(Data entries)
Points on a hilly landscape, in no order, each with its height.
A ball rolls from a point to the lowest of its 2 nearest points, and stops where none of them is lower. Distance is the straight distance between rows; heights are no part of it.
ror: [109 126 122 107 136  58  83 110 144 135 116 114 116 139 133 146 175 126
 145  58]  (h 0.88)
leri: [115 146 162 156  97  99 145 118 145 183 139 132 120 132 132 106 109 155
 168  80]  (h 2.80)
raz: [131  80 129 165 143 105 113 131  88  95 122  52 126 190 131 133 145  74
 133  84]  (h 1.06)
moba: [115 165  98 103  93  78 120  68 190 148  92 140 149 115 117  94 120 145
 101 117]  (h 6.34)
bepu: [127  61 162 122 153  69 125 146 131 102 123 102 142 162  84 117 107 108
 121 137]  (h 4.88)
dava: [ 81 120 142 215 124  92 149 180  73  90 154 116 105 177 105 104 109 130
 103 154]  (h 1.09)
nuz: [175  83 189 130 160  75 124  95 113 166  70 127 138 140  82 133 107 146
 156 117]  (h 5.30)
Vifoz: [128 165  82  80 104  97 182  97 138 118 139 143 154 112 143  87 149 168
 134 128]  (h 3.05)
gev: [131 100 139  76 206 172 141 157 147 130 125 146 132 107 125 182 151 106
 149 123]  (h 3.02)
Dizil: [ 58  77 135 136 105 101 126 121 162 177 124 104 118 111 117 126 117 124
 129 128]  (h 1.89)
kebe: [194 155 151  83  96 170 159 126 117 121 153 136 101  92 150 143 135 116
 152  56]  (h 3.87)
mitu: [156 160 121 124 103 200 114  91 183 150 104 171 127 128 120 142  88 107
 114 189]  (h 2.56)
pof: [131 178 104  93  96 181 154  42 154 180  98 137 179 129 155 110 118 177
 145 139]  (h 2.75)
ridis: [119 168 162 159  69 108 156 118 135 153 169 107 114 135 147 107 126 124
 164  40]  (h 3.09)
felo: [154 121 121  72 160 136 166 143 142 104 125 139 151 109 125 127 101 109
  98 171]  (h 4.07)
mirar: [102 107 120  79 173  61  95 134 158 100 133 106 124 152 131 171 145  99
 144 152]  (h 2.78)
zezib: [101 109  81  89 113 196 187 120 158 124 117 142 171  99 128 121 108 122
  79 183]  (h 4.20)
fezu: [157 138 140 127 138 104 141 139 172 134 129 150  89 152 133 168 112 101
 153 122]  (h 3.75)
mubu: [122  90 148 160 184  97 130 165  88  99 115  86 152 194 106 118 101 121
 114 189]  (h 1.04)
Mil: [100  99 117 144 128 201 116 144 138 135 109 158 157  95 110 131 124 122
  79 154]  (h 2.16)
Sosaz: [113 112  84  78 121 159  79  82 148 121 113 157 127  78 126 158 171 145
 134 158]  (h 5.57)
did: [ 86 106 105 133 148 104 111 130 184 121  99 151 136 137 105 149 111  80
  91 138]  (h 2.08)
Mezag: [124 140 129  71 172 100 150 125 124 129 118 138 178 106 104  91 147 158
 132 114]  (h 6.21)
mubuk: [140 151 132 121  85 233 171 104 130 182 137  96 150 120 167 118  98 145
 142 150]  (h 2.55)
rofel: [ 60 117 116 148 122  84 131 146 145 122 141 123 119 137 130 105 106 121
 110 177]  (h 2.10)
Gireb: [ 61 110 139 110 114  66 145 124 168 165 159 108 114 124 129 116 108 138
 174 152]  (h 2.17)
suto: [ 80 131 140 166  75 149 164 143 138 153 184  96 114 134 153 111 118 116
 148  78]  (h 3.34)
sela: [124 134 119 103  86 153 172 172  94  75 195 144  86  91 138 114 141 123
 132 103]  (h 3.98)
Lub: [175  88 158 182 100 119 149  89 106 137 111  98  75 148 118 150 117  74
 164  61]  (h 2.19)
veke: [145 160 135 162 124 189 132 140 117 149 135 107 155 127 146 126 133 122
 116  81]  (h 2.38)
Vika: [116 136 133 175 150 135 144 174  94 116 164 101 145 156 141 107 129 136
 138 108]  (h 3.59)
kat: [137 158 162 168 132 114 134 127 117 170 124 158 165 120 104  89 122 182
 141 119]  (h 3.15)
nuvod: [150 136 175 126 157 113 143 118 111 174 125 135 169 121 117 108  96 171
 159 147]  (h 3.03)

_What you have to do_:
What you give back should be the lines from the one with "Gireb: [ 61" to the end of the data, copied exactly, both ends included.

_Solution below_:
Gireb: [ 61 110 139 110 114  66 145 124 168 165 159 108 114 124 129 116 108 138
 174 152]  (h 2.17)
suto: [ 80 131 140 166  75 149 164 143 138 153 184  96 114 134 153 111 118 116
 148  78]  (h 3.34)
sela: [124 134 119 103  86 153 172 172  94  75 195 144  86  91 138 114 141 123
 132 103]  (h 3.98)
Lub: [175  88 158 182 100 119 149  89 106 137 111  98  75 148 118 150 117  74
 164  61]  (h 2.19)
veke: [145 160 135 162 124 189 132 140 117 149 135 107 155 127 146 126 133 122
 116  81]  (h 2.38)
Vika: [116 136 133 175 150 135 144 174  94 116 164 101 145 156 141 107 129 136
 138 108]  (h 3.59)
kat: [137 158 162 168 132 114 134 127 117 170 124 158 165 120 104  89 122 182
 141 119]  (h 3.15)
nuvod: [150 136 175 126 157 113 143 118 111 174 125 135 169 121 117 108  96 171
 159 147]  (h 3.03)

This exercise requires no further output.